Here is a tiny trained network, its code and every weight. The questions are about switching its units off for an input and a class, where a switched-off unit gives its printed mean instead of its output.

import numpy as np


def w(rows, s, z=0):
    codes = np.array(rows[::2]) - 128.0
    scale = np.full(codes.shape[1], s)
    scale[-1] = z or s
    return codes * scale


def f(y):
    return np.maximum(y, 0)


def log_softmax(a):
    a = a - a.max(-1, keepdims=True)
    return a - np.log(np.exp(a).sum(-1, keepdims=True))


def net(x, mask):
    res = np.array(x, float).reshape(1, 3) / 4 @ E
    y = f(res @ A[0][:, :-1].T + A[0][:, -1])
    res = res + np.where(mask, y, B[0][:, -1]) @ B[0][:, :-1]
    return log_softmax(res[-1] @ U[:, :-1].T + U[:, -1])


A, B = {}, {}
E = w([
[57,118,63,240,87,86,93],'x0',
[173,62,41,186,115,119,249],'x1',
[171,225,90,116,107,133,111],'x2',
],0.016)
A[0] = w([
[66,11,193,138,157,139,124,149],'N1',
[84,168,223,120,101,79,53,10],'N2',
[57,123,74,157,53,100,106,21],'N3',
[59,116,61,160,106,182,117,240],'N4',
[102,151,140,211,136,84,77,1],'N5',
[203,233,30,107,80,154,79,9],'N6',
[183,134,165,127,182,175,186,179],'N7',
],0.011,0.0053)
B[0] = w([
[67,119,91,50,71,146,106,254],'N1',
[160,99,91,212,132,9,219,252],'N2',
[99,54,211,171,160,102,98,217],'N3',
[140,147,137,137,194,110,102,231],'N4',
[167,134,168,57,128,148,108,196],'N5',
[98,64,123,37,73,127,118,204],'N6',
[114,133,168,153,198,114,171,207],'N7',
],0.012,0.015)
U = w([
[143,89,58,172,130,81,181,116],'0',
[125,146,247,83,205,124,86,76],'1',
[84,102,120,48,42,140,98,79],'2',
[81,193,112,121,170,116,110,253],'3',
[143,179,90,164,109,175,101,92],'4',
],0.016,0.019)

Each question gives the input, the list of numbers given to net, and the class t.
The units are the neurons (one row each of A and B). Each row of codes is followed by its name. A weight is (code - 128) times the scale printed after its matrix; where a second scale follows, it is the last column's (A, B and U).
mask holds one flag per neuron, in row order. A switched-off neuron (its flag False) gives its mean, the last column of its row in B, instead of its output. The means were averaged over made-up inputs and are rounded, as every weight is.
A unit's drop is (log p(t) with every unit on - log p(t) with that unit switched off) / (log p(t) with every unit on - log p(t) with every unit switched off).
The circuit of an input: a set's keep is (log p(t) with only the set's units on - log p(t) with every unit switched off) / (log p(t) with every unit on - log p(t) with every unit switched off). Starting from all 7 units, units are removed one at a time, each time the one whose removal leaves the highest keep (on an exact tie, the one counted first), for as long as the keep stays at least 0.8.
circuit, biggest first: the units of the circuit, biggest drop first
unit that matters most: the unit with the biggest drop
top k neurons: the k neurons with the biggest drops, biggest first
drop when u is switched off: that unit's drop, to one decimal
input [2,3,1], class 3: circuit, biggest first -> [N2]
input [-1,-3,-3], class 3: top 2 neurons -> [N6; N5]
input [7,-6,-8], class 2: top 2 neurons -> [N1; N5]
input [6,4,2], class 1: circuit, biggest first -> [N2; N3]
input [-1,0,1], class 3: top 4 neurons -> [N2; N3; N1; N5]
input [-6,5,-5], class 1: top 2 neurons -> [N2; N7]
input [-1,-1,4], class 2: top 2 neurons -> [N6; N2]
input [5,2,-5], class 1: circuit, biggest first -> [N3; N2]
input [-3,-1,1], class 3: top 3 neurons -> [N3; N5; N4]
input [8,-7,-5], class 1: top 3 neurons -> [N5; N3; N4]
input [4,-6,-6], class 0: top 2 neurons -> [N2; N6]
input [6,5,3], class 1: top 3 neurons -> [N2; N3; N4]
input [-1,-1,-2], class 3: top 2 neurons -> [N6; N2]
input [-6,7,8], class 2: circuit, biggest first -> [N6]
input [2,1,-3], class 3: circuit, biggest first -> [N2; N6]
input [8,1,-5], class 1: top 2 neurons -> [N3; N4]
input [3,2,1], class 3: drop when N7 is switched off -> 0.1
input [-5,-6,-4], class 0: drop when N2 is switched off -> 0.6
input [7,6,-7], class 1: drop when N4 is switched off -> 0.4
input [-5,4,-7], class 2: unit that matters most -> N1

=-=-=-=-=

=== TASK DESCRIPTION ===
The answer should consist of the lines from the first line of the entries through the line with "y = f(res @ A[0][:, :-1].T + A[0][:, -1])", copied exactly.

=== THE ANSWER ===
Here is a tiny trained network, its code and every weight. The questions are about switching its units off for an input and a class, where a switched-off unit gives its printed mean instead of its output.

import numpy as np


def w(rows, s, z=0):
    codes = np.array(rows[::2]) - 128.0
    scale = np.full(codes.shape[1], s)
    scale[-1] = z or s
    return codes * scale


def f(y):
    return np.maximum(y, 0)


def log_softmax(a):
    a = a - a.max(-1, keepdims=True)
    return a - np.log(np.exp(a).sum(-1, keepdims=True))


def net(x, mask):
    res = np.array(x, float).reshape(1, 3) / 4 @ E
    y = f(res @ A[0][:, :-1].T + A[0][:, -1])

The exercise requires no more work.